> [Work instructions]
Search each line of the data for the word "rows"; copy every line where it is found.

(Extracted data entries)

▶

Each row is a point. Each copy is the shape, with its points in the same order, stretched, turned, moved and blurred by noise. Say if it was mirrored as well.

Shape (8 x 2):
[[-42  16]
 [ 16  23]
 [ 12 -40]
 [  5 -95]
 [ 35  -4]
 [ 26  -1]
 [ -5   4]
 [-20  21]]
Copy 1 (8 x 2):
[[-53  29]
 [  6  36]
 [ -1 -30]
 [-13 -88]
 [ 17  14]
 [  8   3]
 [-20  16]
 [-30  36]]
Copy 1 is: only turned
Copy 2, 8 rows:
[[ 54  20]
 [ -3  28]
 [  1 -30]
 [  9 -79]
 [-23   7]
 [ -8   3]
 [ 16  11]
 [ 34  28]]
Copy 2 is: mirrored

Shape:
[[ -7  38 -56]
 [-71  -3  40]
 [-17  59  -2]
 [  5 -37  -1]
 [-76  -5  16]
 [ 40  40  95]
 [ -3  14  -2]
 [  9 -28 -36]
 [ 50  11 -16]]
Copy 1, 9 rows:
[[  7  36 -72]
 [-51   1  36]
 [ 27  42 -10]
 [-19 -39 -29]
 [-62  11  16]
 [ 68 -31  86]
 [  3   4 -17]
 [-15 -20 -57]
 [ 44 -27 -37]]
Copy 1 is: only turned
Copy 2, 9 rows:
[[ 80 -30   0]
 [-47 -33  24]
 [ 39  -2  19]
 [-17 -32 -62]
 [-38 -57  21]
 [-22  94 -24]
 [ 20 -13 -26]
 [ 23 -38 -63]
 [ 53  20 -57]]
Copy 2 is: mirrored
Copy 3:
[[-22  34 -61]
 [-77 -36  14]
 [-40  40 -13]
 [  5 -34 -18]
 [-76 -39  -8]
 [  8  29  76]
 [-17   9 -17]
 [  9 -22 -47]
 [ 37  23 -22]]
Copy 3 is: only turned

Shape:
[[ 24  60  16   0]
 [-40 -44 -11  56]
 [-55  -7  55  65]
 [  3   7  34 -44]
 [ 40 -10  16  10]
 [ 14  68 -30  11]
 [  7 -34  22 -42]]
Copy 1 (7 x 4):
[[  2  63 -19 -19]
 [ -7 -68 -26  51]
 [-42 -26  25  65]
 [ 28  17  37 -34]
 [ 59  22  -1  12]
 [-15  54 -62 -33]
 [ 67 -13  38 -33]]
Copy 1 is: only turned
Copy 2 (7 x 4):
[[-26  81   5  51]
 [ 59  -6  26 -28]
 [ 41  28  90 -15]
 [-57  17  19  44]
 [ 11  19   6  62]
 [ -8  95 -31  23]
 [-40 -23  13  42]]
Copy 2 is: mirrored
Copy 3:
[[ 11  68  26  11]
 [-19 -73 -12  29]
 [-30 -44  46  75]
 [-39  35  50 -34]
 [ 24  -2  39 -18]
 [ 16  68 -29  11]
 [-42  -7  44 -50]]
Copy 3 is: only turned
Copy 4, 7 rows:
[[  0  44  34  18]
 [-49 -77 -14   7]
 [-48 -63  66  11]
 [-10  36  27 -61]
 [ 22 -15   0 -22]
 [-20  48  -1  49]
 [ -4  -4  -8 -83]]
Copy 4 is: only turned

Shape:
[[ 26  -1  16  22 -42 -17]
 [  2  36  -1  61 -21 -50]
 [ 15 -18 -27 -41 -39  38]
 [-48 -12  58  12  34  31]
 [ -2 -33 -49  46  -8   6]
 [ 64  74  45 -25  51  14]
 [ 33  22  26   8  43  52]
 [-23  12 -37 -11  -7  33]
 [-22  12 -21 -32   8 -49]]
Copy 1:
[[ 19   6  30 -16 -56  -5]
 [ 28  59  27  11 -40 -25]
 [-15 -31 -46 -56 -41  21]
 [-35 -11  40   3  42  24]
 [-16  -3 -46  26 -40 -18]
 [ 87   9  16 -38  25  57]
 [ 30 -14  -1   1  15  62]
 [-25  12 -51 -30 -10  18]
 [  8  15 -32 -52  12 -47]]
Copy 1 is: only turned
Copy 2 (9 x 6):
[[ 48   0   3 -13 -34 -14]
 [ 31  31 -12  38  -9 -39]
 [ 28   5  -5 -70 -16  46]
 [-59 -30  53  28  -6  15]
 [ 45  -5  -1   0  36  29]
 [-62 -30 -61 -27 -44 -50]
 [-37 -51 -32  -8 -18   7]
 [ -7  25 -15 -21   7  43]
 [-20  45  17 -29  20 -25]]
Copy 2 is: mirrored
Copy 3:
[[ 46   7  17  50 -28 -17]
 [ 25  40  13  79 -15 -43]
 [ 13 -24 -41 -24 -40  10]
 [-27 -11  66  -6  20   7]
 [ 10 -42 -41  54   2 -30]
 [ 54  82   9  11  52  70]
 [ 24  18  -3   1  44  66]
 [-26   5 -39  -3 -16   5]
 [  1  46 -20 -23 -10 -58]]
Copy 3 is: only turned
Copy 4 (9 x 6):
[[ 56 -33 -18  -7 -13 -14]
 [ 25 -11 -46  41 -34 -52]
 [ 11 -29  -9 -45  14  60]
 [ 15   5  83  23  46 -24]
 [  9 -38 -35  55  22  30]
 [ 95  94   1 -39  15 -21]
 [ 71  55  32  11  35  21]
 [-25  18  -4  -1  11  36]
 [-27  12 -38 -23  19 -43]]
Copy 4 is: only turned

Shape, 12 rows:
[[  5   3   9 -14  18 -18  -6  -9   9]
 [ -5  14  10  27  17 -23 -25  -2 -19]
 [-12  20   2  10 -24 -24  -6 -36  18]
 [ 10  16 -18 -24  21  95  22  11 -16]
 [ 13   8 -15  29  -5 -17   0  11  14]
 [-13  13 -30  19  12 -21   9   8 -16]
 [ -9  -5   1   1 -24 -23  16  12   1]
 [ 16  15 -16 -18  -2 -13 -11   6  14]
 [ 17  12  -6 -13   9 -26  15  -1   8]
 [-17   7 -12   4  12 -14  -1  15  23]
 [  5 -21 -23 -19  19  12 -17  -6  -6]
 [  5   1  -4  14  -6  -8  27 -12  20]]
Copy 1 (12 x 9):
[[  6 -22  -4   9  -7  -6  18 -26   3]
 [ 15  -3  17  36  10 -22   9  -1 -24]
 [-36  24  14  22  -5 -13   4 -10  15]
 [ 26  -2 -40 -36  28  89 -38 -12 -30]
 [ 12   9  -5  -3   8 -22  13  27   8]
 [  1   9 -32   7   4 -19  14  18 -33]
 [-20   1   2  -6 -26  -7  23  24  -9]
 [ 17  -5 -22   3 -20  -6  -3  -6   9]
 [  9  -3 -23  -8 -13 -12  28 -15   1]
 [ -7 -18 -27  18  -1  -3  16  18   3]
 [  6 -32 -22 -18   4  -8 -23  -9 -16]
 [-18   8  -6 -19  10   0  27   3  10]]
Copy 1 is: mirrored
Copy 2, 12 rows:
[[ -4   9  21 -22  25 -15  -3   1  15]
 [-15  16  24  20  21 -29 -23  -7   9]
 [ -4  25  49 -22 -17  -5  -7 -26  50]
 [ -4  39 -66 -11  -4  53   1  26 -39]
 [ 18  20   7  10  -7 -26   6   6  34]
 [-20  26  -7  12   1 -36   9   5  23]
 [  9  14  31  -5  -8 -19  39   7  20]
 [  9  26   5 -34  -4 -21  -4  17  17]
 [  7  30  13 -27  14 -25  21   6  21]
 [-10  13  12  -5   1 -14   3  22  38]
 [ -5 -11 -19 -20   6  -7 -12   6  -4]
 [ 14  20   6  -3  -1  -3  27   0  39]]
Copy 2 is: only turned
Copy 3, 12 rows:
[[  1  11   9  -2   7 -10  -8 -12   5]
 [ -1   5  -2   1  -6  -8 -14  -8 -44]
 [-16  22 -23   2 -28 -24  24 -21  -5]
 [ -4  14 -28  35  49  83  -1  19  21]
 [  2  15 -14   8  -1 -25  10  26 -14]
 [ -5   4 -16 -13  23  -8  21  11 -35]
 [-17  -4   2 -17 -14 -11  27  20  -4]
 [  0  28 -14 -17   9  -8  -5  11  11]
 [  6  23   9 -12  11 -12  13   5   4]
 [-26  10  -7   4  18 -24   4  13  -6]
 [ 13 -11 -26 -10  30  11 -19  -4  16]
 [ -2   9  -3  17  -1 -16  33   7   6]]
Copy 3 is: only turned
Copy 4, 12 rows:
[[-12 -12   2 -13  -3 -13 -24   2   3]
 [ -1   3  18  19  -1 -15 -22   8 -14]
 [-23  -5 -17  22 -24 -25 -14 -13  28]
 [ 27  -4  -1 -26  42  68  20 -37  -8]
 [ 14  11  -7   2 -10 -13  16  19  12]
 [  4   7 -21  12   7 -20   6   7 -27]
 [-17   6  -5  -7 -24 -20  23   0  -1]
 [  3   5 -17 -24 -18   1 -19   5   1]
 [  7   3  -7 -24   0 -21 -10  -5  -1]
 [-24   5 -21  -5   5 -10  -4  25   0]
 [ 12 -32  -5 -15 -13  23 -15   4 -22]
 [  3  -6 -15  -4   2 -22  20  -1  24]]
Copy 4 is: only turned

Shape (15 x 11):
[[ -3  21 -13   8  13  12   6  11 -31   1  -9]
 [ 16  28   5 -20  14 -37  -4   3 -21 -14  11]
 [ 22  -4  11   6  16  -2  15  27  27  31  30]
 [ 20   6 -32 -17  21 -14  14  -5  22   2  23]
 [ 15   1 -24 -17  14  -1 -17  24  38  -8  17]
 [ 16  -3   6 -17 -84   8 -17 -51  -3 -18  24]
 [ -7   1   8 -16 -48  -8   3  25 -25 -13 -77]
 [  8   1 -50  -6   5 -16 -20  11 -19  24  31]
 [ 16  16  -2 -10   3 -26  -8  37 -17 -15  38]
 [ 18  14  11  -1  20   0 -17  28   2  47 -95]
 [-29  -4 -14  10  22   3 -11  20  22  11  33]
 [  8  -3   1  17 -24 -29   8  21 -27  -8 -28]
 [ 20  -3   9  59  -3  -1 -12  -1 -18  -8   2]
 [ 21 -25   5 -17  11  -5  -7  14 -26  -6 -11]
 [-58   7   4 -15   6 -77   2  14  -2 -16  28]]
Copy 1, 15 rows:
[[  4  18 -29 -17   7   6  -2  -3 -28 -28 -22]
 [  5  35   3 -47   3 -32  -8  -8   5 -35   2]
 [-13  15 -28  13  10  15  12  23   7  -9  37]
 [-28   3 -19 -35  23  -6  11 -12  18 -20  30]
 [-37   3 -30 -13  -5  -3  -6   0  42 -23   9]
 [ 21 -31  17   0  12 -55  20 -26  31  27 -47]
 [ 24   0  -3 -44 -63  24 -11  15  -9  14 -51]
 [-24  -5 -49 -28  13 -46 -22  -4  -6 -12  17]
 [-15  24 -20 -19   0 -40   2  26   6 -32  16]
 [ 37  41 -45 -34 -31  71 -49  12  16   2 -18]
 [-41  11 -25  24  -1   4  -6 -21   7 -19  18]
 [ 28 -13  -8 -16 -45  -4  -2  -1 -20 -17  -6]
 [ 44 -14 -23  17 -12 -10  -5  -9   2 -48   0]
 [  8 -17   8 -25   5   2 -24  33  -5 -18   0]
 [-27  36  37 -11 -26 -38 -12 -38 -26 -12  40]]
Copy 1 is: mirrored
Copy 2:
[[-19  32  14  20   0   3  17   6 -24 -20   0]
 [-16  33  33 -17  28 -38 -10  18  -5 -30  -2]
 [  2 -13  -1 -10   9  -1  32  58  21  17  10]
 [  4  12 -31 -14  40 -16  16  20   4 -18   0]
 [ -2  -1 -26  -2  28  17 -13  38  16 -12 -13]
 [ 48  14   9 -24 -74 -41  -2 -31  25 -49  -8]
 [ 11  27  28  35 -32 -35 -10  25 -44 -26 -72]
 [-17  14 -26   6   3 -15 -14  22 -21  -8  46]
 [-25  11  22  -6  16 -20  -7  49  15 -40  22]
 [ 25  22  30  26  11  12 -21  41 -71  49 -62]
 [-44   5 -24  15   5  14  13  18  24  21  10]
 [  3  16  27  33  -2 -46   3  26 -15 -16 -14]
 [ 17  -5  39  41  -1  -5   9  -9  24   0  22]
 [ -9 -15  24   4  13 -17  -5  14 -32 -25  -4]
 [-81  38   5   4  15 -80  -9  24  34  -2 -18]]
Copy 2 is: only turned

◀

> [Exercise response]
Copy 2, 8 rows:
Copy 1, 9 rows:
Copy 2, 9 rows:
Copy 4, 7 rows:
Shape, 12 rows:
Copy 2, 12 rows:
Copy 3, 12 rows:
Copy 4, 12 rows:
Copy 1, 15 rows:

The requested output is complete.